**Problem to work on**:
In the listing that follows, find the lines with the string "Every" and report how many there are, without commentary.

Start of Data supplied

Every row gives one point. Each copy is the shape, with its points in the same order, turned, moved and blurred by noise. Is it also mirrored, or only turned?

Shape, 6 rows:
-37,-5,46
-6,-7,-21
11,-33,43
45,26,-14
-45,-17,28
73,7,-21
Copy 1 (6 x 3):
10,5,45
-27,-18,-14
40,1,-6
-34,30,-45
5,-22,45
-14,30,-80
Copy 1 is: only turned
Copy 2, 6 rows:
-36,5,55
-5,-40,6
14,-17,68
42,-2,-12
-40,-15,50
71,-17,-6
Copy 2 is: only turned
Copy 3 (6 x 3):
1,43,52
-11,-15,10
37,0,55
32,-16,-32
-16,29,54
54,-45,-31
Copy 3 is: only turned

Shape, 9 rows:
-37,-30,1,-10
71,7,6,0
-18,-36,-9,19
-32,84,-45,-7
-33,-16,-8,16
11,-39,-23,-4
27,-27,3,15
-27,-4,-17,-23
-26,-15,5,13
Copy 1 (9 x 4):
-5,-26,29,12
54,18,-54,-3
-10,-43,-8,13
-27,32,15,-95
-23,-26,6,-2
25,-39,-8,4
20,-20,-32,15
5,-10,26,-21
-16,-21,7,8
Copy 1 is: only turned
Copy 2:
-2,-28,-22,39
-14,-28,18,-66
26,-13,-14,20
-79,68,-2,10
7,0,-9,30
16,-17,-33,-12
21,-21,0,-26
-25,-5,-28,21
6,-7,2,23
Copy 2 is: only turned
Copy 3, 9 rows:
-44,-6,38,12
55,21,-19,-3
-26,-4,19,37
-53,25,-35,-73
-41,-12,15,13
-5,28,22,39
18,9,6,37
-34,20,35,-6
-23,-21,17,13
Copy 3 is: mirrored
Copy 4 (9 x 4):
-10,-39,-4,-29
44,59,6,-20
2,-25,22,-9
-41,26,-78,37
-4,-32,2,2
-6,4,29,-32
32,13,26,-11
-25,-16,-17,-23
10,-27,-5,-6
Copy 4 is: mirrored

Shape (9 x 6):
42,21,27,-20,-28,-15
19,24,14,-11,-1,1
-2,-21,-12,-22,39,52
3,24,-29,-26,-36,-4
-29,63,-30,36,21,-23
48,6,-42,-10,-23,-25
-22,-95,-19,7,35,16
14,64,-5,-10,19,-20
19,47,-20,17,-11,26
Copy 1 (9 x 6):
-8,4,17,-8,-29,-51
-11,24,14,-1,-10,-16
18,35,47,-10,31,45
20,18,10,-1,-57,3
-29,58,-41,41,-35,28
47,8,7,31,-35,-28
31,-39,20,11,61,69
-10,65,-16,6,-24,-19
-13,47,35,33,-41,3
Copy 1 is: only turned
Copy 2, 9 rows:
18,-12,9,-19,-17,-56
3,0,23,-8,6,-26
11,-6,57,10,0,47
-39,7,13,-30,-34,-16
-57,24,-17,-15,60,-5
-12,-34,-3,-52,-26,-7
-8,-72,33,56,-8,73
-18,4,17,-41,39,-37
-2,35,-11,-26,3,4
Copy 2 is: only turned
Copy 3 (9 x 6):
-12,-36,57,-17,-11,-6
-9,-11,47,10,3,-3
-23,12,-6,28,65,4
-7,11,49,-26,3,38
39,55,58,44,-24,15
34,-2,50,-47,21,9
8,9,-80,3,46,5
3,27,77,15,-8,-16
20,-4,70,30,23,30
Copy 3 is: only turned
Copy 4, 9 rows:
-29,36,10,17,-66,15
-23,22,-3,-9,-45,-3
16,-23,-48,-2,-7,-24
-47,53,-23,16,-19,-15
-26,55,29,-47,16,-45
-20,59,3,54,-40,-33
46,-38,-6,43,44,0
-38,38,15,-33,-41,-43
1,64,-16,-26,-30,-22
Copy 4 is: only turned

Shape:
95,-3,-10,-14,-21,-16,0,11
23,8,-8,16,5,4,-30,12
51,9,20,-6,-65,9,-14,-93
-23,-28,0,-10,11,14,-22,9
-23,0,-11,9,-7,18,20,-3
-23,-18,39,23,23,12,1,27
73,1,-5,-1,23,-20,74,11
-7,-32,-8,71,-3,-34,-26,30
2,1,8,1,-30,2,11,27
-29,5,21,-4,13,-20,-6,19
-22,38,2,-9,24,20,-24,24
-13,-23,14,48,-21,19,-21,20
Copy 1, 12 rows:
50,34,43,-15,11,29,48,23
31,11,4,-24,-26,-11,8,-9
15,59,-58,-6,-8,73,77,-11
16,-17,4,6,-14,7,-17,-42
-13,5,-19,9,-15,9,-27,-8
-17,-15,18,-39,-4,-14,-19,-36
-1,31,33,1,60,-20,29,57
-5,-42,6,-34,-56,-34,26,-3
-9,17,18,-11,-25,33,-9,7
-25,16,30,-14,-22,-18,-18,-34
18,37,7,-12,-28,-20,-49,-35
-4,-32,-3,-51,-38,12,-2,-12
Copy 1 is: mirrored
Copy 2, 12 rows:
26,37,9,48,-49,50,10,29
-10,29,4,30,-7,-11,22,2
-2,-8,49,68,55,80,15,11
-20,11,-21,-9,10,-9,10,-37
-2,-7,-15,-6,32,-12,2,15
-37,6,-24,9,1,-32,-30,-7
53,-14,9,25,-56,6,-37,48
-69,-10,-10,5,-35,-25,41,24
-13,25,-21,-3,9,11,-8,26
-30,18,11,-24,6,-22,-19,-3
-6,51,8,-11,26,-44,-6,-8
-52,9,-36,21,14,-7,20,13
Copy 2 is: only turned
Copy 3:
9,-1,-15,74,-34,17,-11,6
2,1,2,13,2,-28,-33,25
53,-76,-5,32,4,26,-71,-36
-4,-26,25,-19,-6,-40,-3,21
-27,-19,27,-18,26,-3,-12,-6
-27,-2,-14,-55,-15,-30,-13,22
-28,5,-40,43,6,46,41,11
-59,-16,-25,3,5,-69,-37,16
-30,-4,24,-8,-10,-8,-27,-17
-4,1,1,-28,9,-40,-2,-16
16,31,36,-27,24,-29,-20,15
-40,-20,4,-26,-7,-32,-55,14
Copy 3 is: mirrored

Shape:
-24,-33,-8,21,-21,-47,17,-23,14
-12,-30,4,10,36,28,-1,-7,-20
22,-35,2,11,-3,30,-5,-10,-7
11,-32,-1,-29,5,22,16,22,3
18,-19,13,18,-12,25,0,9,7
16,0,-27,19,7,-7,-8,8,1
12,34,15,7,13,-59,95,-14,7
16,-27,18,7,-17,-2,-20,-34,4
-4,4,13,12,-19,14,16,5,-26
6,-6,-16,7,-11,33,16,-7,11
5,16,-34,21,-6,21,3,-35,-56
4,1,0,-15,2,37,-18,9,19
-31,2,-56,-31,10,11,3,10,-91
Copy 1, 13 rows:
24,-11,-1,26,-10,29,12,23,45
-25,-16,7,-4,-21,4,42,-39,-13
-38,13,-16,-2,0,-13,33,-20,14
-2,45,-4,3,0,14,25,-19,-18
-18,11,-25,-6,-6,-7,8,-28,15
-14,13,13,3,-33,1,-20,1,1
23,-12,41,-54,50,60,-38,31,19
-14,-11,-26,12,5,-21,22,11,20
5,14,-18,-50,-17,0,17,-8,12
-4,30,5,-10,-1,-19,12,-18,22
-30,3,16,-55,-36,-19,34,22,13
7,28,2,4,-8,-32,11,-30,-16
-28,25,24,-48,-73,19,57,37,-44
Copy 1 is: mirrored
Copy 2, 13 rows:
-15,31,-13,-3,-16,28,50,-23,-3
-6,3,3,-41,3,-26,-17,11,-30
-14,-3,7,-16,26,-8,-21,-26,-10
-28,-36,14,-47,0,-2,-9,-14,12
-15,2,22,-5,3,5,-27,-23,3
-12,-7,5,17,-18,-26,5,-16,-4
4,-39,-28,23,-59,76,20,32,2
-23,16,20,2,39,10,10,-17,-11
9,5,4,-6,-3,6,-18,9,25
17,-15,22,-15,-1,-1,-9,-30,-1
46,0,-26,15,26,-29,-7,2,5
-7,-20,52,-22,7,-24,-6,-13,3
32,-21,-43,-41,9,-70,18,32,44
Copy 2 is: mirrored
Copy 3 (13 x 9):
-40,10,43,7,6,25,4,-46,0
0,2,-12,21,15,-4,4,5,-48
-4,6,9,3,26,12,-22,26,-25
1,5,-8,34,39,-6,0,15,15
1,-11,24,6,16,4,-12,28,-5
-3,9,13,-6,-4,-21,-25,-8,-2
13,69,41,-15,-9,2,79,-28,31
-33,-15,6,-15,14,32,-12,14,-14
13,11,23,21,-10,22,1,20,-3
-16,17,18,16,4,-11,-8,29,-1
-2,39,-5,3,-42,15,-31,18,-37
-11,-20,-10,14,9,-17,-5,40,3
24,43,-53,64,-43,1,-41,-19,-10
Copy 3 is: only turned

End of Data supplied
Start of Data supplied

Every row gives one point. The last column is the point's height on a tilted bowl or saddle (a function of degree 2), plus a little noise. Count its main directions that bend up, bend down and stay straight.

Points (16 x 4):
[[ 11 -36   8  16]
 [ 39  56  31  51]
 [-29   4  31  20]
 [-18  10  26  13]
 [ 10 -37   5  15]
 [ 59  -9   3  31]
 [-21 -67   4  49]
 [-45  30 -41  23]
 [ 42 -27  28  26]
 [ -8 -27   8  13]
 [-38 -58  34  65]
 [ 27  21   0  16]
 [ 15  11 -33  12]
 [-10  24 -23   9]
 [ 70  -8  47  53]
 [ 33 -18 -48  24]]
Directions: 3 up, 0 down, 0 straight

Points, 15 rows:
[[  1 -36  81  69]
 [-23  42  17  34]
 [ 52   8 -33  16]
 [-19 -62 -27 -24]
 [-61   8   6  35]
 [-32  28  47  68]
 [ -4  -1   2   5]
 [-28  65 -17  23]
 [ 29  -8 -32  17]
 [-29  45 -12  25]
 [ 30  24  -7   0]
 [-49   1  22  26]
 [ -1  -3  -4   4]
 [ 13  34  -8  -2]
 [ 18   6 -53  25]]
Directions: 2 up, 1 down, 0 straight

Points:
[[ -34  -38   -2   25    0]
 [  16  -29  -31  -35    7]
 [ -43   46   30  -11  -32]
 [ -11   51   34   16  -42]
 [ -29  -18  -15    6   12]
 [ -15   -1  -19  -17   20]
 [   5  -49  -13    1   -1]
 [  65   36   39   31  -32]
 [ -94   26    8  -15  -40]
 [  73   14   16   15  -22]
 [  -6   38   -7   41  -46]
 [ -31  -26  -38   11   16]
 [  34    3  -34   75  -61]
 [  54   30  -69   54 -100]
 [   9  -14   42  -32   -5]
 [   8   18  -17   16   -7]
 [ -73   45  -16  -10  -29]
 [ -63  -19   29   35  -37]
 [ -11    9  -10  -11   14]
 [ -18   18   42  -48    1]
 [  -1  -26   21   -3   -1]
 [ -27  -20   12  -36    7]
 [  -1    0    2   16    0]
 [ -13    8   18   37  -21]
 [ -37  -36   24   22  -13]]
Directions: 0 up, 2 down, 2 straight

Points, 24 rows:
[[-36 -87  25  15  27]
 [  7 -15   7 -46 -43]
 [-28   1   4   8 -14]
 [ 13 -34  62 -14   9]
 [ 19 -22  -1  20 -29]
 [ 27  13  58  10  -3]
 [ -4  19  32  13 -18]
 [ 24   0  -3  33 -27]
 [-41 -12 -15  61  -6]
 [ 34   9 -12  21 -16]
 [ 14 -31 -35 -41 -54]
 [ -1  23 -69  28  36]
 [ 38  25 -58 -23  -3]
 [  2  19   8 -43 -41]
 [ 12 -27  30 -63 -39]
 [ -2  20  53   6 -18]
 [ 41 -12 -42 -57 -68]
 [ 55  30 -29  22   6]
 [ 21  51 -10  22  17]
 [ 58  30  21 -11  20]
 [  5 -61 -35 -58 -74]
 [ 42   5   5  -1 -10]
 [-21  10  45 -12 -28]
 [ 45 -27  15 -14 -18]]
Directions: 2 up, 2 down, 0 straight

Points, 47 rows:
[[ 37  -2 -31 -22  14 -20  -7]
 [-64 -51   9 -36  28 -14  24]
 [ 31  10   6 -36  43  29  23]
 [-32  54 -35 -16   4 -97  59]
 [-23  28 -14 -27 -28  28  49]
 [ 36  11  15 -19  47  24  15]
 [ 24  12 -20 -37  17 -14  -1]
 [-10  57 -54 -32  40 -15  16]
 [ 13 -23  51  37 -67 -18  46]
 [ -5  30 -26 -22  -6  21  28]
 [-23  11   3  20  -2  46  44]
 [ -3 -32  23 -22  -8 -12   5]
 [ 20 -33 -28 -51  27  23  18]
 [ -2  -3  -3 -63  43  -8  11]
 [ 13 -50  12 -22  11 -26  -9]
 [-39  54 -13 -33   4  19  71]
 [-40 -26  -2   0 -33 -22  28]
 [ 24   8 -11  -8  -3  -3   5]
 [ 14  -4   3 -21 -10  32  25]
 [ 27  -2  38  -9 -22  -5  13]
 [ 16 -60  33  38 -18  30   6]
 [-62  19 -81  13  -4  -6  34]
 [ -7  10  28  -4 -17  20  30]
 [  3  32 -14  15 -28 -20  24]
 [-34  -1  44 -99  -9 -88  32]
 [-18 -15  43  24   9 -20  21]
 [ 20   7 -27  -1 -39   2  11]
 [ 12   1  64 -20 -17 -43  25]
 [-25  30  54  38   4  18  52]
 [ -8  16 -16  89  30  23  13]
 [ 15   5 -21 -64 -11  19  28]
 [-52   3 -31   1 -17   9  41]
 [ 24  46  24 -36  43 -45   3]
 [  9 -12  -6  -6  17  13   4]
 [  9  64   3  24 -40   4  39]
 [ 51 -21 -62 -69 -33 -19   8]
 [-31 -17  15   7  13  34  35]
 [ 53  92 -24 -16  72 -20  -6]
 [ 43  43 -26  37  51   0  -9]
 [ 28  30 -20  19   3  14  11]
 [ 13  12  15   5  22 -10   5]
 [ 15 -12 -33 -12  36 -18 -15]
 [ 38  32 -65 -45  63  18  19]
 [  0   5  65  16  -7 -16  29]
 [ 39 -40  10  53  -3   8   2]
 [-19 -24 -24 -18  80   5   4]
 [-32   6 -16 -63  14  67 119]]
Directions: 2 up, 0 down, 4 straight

End of Data supplied

**Completed exercise**:
2